● Exercise aim
Could you say how many lines below contain the word "that"? Give the number with no other text.

● Dataset excerpts
+ + + +

Below are the code and all the weights of a small trained network. Each question names an input and a class and asks about switching units off, where a switched-off unit gives its printed mean instead of its output.

import numpy as np


def w(rows, s, z=0):
    codes = np.array(rows[::2]) - 128.0
    scale = np.full(codes.shape[1], s)
    scale[-1] = z or s
    return codes * scale


def f(y):
    return y / 2 * (1 + np.tanh(0.7978845608 * (y + 0.044715 * y**3)))


def log_softmax(a):
    a = a - a.max(-1, keepdims=True)
    return a - np.log(np.exp(a).sum(-1, keepdims=True))


def net(x, mask):
    res = np.array(x, float).reshape(1, 8) / 4 @ E
    y = f(res @ A[0][:, :-1].T + A[0][:, -1])
    res = res + np.where(mask, y, B[0][:, -1]) @ B[0][:, :-1]
    return log_softmax(res[-1] @ U[:, :-1].T + U[:, -1])


A, B = {}, {}
E = w([
[253,107,137,154],'x0',
[101,12,121,172],'x1',
[196,214,3,218],'x2',
[12,47,98,149],'x3',
[74,141,108,175],'x4',
[63,180,198,82],'x5',
[31,179,31,157],'x6',
[108,182,253,248],'x7',
],0.0072)
A[0] = w([
[134,167,142,127,29],'N1',
[149,229,103,105,122],'N2',
[167,128,109,145,36],'N3',
[111,118,174,103,137],'N4',
[212,39,141,108,201],'N5',
[92,128,79,98,232],'N6',
[89,66,68,87,126],'N7',
[129,165,177,86,140],'N8',
[118,126,216,101,93],'N9',
[87,105,104,124,129],'N10',
[90,81,74,106,160],'N11',
[102,129,180,240,145],'N12',
[136,203,97,157,254],'N13',
[117,140,65,144,24],'N14',
[159,152,76,98,193],'N15',
[140,201,78,93,178],'N16',
[118,125,214,89,167],'N17',
[95,183,156,229,191],'N18',
[139,117,250,70,229],'N19',
[107,115,226,75,193],'N20',
[74,73,97,92,255],'N21',
[70,85,64,98,119],'N22',
[101,130,148,192,118],'N23',
],0.012,0.0027)
B[0] = w([
[97,186,133,113,137],'N1',
[177,207,80,86,202],'N2',
[156,124,121,156,151],'N3',
[80,139,158,107,167],'N4',
[164,2,123,150,230],'N5',
[79,185,86,116,186],'N6',
[69,104,63,170,203],'N7',
[134,133,139,74,169],'N8',
[82,113,196,63,195],'N9',
[44,131,122,133,163],'N10',
[49,107,18,171,192],'N11',
[123,153,209,175,213],'N12',
[189,213,113,141,214],'N13',
[113,139,128,108,170],'N14',
[158,133,81,128,193],'N15',
[167,179,76,60,202],'N16',
[90,86,186,36,205],'N17',
[149,196,205,192,220],'N18',
[81,37,220,53,248],'N19',
[62,134,176,55,226],'N20',
[23,102,97,142,210],'N21',
[48,130,52,137,203],'N22',
[90,148,178,172,167],'N23',
],0.0084,0.011)
U = w([
[183,230,70,64,156],'0',
[65,111,210,2,74],'1',
[193,37,113,159,95],'2',
[124,194,208,232,160],'3',
[29,124,61,151,246],'4',
],0.0086,0.0012)

Each question gives the input, the list of numbers given to net, and the class t.
The units are the neurons (one row each of A and B). Each row of codes is followed by its name. A weight is (code - 128) times the scale printed after its matrix; where a second scale follows, it is the last column's (A, B and U).
mask holds one flag per neuron, in row order. A switched-off neuron (its flag False) gives its mean, the last column of its row in B, instead of its output. The means were averaged over made-up inputs and are rounded, as every weight is.
A unit's drop is (log p(t) with every unit on - log p(t) with that unit switched off) / (log p(t) with every unit on - log p(t) with every unit switched off).
The circuit of an input: a set's keep is (log p(t) with only the set's units on - log p(t) with every unit switched off) / (log p(t) with every unit on - log p(t) with every unit switched off). Starting from the 12 units with the biggest drops (on a tie, the unit counted first), units are removed one at a time, each time the one whose removal leaves the highest keep (on an exact tie, the one counted first), for as long as the keep stays at least 0.8.
circuit, biggest first: the units of the circuit, biggest drop first
k most important neurons: the k neurons with the biggest drops, biggest first
drop when u is switched off: that unit's drop, to one decimal
input [-5,7,-3,-6,4,-8,-6,-5], class 2: circuit, biggest first : N5
input [1,-6,-1,-3,7,-7,5,-8], class 0: 2 most important neurons : N16; N2
input [-3,6,-6,-7,-8,3,5,-8], class 4: circuit, biggest first : N7; N11
input [-2,-3,0,8,1,5,2,5], class 3: circuit, biggest first : N18; N12
input [-7,-7,-8,7,8,-2,4,4], class 4: 3 most important neurons : N22; N21; N11
input [8,7,3,-8,-7,-1,-4,8], class 2: 2 most important neurons : N5; N19
input [-5,-1,8,0,7,7,3,2], class 3: 3 most important neurons : N18; N12; N23
input [2,2,5,-8,-4,-6,-5,-3], class 2: drop when N5 is switched off : 1.9
input [-6,4,1,-6,-2,-1,-3,-2], class 2: drop when N9 is switched off : 0.1
input [1,-6,6,-8,0,-4,-6,6], class 0: drop when N2 is switched off : 0.3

+ + + +

● Problem solution
2